■ **TASK OBJECTIVE**
Copy exactly the lines of the records below, and only those lines, beginning with the line that contains "168 100 132" and ending with the line that contains "127 146 119".

### MATERIALS PROVIDED

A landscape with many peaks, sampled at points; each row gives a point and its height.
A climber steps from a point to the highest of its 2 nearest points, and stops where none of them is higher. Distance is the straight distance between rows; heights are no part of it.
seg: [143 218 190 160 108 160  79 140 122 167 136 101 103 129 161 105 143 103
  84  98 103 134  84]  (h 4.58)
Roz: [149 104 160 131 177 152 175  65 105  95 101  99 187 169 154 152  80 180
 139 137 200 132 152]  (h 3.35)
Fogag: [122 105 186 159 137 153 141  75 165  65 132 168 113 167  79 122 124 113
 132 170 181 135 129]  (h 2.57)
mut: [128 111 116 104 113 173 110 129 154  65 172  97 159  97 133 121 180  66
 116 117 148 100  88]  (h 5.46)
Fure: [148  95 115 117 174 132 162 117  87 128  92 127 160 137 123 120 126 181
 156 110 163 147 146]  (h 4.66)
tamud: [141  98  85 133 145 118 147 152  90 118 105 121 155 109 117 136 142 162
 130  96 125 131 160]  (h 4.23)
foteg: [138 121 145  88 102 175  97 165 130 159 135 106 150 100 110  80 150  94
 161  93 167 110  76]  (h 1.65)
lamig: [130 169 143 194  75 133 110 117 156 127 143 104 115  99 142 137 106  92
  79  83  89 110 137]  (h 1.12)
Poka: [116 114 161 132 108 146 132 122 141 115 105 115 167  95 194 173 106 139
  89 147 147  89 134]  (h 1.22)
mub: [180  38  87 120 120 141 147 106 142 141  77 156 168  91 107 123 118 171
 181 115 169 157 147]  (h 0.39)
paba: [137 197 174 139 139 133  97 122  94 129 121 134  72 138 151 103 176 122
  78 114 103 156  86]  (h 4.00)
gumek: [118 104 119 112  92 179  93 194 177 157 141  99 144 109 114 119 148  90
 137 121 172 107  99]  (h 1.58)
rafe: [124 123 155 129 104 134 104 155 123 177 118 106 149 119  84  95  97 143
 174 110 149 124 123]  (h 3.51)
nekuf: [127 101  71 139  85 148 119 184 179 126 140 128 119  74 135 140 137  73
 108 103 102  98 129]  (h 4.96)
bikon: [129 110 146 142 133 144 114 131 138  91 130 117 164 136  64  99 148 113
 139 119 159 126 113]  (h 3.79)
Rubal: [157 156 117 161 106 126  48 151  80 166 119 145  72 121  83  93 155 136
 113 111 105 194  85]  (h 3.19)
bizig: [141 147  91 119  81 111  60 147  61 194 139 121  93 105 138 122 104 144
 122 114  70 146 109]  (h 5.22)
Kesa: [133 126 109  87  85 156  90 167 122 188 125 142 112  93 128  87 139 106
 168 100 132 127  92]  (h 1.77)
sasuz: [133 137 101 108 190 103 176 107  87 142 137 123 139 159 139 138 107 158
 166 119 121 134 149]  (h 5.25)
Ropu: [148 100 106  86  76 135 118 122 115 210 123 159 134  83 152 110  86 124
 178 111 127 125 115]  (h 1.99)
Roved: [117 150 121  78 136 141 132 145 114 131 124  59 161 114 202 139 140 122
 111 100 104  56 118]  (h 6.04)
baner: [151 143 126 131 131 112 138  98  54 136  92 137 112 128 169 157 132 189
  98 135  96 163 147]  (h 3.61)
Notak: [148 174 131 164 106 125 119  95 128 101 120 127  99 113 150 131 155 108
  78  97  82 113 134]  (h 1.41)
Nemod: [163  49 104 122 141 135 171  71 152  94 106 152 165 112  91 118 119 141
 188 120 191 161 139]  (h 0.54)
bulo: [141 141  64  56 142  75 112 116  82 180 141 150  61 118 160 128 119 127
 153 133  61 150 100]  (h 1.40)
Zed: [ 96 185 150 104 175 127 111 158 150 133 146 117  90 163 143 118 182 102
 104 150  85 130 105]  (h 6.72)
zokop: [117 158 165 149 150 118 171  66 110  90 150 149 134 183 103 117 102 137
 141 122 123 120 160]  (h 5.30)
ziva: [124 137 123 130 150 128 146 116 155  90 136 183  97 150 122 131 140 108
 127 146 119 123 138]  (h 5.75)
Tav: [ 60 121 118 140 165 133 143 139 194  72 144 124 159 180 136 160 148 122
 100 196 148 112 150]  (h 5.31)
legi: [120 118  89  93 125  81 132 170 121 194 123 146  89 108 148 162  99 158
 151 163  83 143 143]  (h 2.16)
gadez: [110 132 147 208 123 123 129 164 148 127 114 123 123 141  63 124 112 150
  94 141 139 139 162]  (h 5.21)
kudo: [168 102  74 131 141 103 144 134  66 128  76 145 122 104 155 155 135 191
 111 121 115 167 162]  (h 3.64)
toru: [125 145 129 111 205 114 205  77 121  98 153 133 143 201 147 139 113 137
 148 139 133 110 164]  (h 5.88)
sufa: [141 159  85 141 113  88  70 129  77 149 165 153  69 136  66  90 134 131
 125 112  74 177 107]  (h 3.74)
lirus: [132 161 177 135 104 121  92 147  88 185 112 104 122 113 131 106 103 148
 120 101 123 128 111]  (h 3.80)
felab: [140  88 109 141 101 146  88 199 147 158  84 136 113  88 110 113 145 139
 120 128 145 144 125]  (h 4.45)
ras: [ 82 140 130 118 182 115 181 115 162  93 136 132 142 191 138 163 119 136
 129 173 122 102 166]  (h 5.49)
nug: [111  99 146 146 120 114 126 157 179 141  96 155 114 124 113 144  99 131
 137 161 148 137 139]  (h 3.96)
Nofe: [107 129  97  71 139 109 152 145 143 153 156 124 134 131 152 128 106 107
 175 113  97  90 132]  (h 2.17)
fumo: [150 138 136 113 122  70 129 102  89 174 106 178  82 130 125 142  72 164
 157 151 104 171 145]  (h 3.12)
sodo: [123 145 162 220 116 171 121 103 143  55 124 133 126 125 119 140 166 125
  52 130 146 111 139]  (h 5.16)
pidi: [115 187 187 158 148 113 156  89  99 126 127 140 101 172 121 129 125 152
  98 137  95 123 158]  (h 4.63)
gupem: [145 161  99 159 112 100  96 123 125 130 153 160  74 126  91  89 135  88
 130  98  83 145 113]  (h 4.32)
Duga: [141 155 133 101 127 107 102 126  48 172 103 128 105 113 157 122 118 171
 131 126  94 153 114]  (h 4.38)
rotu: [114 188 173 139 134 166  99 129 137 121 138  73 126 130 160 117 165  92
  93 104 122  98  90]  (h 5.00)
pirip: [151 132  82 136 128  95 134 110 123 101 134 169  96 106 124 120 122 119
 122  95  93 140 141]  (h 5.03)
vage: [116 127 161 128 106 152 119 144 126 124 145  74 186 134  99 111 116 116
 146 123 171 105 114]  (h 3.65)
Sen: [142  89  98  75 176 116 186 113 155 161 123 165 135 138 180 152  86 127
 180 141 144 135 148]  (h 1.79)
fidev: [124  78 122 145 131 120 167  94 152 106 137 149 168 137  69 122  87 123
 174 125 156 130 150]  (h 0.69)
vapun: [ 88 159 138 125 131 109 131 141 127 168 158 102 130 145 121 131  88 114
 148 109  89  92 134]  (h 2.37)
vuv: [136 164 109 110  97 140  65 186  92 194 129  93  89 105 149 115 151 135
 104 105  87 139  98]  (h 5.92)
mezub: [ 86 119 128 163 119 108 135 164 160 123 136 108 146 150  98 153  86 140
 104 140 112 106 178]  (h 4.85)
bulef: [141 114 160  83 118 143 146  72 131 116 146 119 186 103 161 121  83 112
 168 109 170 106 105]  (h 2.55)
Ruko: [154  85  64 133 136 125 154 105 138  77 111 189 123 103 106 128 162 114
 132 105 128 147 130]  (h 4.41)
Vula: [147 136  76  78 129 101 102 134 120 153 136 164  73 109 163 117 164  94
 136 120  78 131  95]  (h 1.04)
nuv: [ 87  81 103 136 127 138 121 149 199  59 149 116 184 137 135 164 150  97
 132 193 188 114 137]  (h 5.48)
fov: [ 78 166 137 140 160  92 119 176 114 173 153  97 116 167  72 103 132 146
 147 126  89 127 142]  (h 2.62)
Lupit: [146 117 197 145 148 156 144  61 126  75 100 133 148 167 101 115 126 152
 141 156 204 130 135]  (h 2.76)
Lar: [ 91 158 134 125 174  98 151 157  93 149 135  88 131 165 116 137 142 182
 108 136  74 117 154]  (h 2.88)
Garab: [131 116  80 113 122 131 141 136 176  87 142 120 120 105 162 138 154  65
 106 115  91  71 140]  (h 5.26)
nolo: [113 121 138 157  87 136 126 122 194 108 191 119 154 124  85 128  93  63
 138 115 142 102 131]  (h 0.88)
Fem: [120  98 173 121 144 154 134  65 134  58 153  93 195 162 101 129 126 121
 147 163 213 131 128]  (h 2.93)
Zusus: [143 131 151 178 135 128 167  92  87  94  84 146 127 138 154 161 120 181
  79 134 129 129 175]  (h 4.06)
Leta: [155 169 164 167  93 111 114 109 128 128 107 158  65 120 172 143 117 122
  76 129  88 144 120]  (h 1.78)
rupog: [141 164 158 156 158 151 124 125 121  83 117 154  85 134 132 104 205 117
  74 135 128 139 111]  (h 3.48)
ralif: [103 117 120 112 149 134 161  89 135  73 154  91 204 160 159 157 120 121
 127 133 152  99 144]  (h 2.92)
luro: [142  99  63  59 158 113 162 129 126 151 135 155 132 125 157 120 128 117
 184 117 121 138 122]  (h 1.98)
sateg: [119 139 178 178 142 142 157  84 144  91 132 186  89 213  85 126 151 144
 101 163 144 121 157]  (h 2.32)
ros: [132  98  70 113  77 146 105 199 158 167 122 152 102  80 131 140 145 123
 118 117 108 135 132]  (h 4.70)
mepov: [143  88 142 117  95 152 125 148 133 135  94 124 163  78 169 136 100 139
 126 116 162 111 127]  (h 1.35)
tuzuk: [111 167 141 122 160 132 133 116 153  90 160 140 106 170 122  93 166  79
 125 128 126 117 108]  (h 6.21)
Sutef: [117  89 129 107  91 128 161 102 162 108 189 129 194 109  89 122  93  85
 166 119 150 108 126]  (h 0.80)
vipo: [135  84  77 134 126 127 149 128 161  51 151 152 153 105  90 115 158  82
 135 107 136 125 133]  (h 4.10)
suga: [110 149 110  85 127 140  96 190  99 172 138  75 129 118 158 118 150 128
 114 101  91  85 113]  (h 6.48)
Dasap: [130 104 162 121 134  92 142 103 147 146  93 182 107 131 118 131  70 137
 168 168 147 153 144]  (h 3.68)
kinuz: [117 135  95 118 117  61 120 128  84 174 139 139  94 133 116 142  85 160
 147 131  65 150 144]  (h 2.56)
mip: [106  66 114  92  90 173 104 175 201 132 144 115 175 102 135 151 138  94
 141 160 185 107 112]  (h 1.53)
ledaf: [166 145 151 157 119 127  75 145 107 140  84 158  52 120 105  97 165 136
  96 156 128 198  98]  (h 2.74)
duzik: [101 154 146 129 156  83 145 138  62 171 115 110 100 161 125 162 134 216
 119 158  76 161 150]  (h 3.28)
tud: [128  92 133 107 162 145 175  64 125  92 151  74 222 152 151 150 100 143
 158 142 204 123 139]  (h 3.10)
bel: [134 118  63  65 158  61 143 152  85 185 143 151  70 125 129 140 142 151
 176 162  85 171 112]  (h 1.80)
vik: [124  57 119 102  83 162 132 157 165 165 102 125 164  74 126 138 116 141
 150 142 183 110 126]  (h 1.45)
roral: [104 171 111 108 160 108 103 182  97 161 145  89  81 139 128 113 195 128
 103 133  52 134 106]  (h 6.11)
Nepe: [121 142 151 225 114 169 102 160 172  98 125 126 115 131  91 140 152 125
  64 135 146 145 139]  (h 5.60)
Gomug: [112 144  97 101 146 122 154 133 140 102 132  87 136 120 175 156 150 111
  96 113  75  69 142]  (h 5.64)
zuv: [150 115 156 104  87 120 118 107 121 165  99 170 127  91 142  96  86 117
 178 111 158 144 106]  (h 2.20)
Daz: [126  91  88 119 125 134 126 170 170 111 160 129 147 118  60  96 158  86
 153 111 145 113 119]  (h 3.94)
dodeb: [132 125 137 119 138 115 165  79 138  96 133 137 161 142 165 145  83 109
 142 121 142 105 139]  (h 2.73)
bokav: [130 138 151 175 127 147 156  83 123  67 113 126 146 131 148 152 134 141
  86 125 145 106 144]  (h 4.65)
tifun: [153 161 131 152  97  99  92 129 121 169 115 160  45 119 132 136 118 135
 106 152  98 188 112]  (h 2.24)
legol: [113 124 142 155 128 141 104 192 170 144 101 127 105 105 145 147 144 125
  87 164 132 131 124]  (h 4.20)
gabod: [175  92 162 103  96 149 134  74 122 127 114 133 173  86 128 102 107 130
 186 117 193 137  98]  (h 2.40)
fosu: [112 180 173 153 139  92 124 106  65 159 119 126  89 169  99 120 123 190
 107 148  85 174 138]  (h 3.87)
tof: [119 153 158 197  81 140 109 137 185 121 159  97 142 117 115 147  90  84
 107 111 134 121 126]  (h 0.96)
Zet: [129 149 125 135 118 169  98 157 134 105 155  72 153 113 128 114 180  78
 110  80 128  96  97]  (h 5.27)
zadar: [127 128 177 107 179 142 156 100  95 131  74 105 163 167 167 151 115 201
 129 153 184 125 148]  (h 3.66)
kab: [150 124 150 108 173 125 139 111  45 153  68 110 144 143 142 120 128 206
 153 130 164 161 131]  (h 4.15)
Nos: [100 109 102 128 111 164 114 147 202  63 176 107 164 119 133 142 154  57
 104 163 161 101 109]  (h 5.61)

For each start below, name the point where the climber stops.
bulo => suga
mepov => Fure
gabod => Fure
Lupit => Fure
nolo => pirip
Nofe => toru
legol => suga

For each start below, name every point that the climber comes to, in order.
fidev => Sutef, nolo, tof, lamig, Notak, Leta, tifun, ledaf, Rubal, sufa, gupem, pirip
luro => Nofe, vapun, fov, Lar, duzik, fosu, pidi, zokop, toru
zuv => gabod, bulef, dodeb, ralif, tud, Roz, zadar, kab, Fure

######
### MATERIALS PROVIDED

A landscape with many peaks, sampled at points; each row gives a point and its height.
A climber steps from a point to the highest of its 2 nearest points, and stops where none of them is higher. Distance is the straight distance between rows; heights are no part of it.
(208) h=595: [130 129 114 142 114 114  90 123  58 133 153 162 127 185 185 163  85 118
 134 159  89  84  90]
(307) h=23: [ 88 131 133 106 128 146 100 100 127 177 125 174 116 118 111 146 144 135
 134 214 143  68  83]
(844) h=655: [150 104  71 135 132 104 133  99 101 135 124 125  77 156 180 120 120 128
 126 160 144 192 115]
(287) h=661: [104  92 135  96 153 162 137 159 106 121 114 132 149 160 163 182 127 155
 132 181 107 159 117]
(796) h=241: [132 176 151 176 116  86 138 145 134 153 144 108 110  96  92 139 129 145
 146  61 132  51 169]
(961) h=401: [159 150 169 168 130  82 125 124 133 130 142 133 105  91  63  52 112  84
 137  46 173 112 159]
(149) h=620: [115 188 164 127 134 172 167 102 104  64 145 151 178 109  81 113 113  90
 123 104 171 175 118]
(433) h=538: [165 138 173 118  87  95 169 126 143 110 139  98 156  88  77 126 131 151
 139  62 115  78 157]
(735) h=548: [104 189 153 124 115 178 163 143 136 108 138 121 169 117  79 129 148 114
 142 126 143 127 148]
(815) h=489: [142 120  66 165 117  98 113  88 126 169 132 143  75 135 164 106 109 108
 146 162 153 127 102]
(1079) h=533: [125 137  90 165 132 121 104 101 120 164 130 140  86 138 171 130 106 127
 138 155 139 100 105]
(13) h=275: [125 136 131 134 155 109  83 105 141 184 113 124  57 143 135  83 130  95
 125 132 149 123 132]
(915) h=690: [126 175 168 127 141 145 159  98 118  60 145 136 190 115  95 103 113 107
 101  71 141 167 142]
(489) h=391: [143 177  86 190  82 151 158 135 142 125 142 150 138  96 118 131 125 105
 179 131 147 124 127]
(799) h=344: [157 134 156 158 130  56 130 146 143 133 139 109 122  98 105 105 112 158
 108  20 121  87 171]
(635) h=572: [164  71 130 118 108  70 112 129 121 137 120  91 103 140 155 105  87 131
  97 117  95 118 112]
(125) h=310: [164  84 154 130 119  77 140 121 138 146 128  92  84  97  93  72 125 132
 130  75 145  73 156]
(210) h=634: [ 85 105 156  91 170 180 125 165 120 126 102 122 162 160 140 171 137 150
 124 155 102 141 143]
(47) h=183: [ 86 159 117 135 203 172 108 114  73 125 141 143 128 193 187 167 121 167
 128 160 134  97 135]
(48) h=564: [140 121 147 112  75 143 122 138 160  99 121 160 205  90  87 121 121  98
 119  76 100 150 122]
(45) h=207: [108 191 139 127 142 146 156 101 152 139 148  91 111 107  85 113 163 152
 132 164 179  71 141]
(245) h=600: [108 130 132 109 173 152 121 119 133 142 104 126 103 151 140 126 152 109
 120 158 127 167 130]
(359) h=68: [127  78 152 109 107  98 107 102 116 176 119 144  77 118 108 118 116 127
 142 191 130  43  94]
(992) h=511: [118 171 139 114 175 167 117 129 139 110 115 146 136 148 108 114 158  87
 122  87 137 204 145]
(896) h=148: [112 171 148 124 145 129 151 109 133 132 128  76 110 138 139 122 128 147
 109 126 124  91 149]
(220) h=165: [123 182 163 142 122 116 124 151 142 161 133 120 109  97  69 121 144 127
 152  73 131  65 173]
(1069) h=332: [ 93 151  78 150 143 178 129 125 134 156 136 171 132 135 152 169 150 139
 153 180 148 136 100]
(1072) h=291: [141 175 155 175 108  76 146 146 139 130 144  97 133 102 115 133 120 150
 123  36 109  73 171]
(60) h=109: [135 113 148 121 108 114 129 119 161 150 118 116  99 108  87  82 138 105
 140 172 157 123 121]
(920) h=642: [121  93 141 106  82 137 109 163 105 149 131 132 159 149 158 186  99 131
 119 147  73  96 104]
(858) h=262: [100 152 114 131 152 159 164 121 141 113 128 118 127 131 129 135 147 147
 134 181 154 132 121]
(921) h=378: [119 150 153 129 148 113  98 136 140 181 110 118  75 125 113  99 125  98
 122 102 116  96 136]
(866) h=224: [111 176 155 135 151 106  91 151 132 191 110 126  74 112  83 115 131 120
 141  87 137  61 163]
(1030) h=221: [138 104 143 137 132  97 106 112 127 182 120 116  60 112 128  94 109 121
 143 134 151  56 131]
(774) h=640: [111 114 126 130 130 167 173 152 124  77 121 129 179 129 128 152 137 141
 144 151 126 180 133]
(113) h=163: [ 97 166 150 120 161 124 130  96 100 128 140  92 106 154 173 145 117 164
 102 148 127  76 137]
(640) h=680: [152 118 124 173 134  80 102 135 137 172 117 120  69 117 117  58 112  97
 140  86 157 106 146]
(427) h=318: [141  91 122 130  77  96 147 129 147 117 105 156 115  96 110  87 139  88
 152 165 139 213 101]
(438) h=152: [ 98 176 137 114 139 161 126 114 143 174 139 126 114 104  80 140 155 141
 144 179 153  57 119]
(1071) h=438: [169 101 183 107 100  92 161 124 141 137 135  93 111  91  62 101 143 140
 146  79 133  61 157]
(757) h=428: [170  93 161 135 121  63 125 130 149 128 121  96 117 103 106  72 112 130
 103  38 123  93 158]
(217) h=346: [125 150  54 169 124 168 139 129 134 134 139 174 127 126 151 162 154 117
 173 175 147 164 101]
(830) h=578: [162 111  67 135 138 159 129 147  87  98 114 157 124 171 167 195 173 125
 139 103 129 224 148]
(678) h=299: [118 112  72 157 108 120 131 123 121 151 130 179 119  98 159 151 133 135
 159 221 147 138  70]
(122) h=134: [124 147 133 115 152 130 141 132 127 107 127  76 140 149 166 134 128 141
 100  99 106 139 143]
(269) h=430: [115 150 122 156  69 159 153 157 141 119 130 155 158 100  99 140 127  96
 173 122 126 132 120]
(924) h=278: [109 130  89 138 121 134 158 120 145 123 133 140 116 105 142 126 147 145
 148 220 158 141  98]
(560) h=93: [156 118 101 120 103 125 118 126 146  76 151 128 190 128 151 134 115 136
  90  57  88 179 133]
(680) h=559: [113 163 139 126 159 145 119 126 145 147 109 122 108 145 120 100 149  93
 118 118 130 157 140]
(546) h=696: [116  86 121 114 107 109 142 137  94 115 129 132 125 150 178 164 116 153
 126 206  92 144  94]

######

■ **ANSWER FOR THE TASK**
 168 100 132 127  92]  (h 1.77)
sasuz: [133 137 101 108 190 103 176 107  87 142 137 123 139 159 139 138 107 158
 166 119 121 134 149]  (h 5.25)
Ropu: [148 100 106  86  76 135 118 122 115 210 123 159 134  83 152 110  86 124
 178 111 127 125 115]  (h 1.99)
Roved: [117 150 121  78 136 141 132 145 114 131 124  59 161 114 202 139 140 122
 111 100 104  56 118]  (h 6.04)
baner: [151 143 126 131 131 112 138  98  54 136  92 137 112 128 169 157 132 189
  98 135  96 163 147]  (h 3.61)
Notak: [148 174 131 164 106 125 119  95 128 101 120 127  99 113 150 131 155 108
  78  97  82 113 134]  (h 1.41)
Nemod: [163  49 104 122 141 135 171  71 152  94 106 152 165 112  91 118 119 141
 188 120 191 161 139]  (h 0.54)
bulo: [141 141  64  56 142  75 112 116  82 180 141 150  61 118 160 128 119 127
 153 133  61 150 100]  (h 1.40)
Zed: [ 96 185 150 104 175 127 111 158 150 133 146 117  90 163 143 118 182 102
 104 150  85 130 105]  (h 6.72)
zokop: [117 158 165 149 150 118 171  66 110  90 150 149 134 183 103 117 102 137
 141 122 123 120 160]  (h 5.30)
ziva: [124 137 123 130 150 128 146 116 155  90 136 183  97 150 122 131 140 108
 127 146 119 123 138]  (h 5.75)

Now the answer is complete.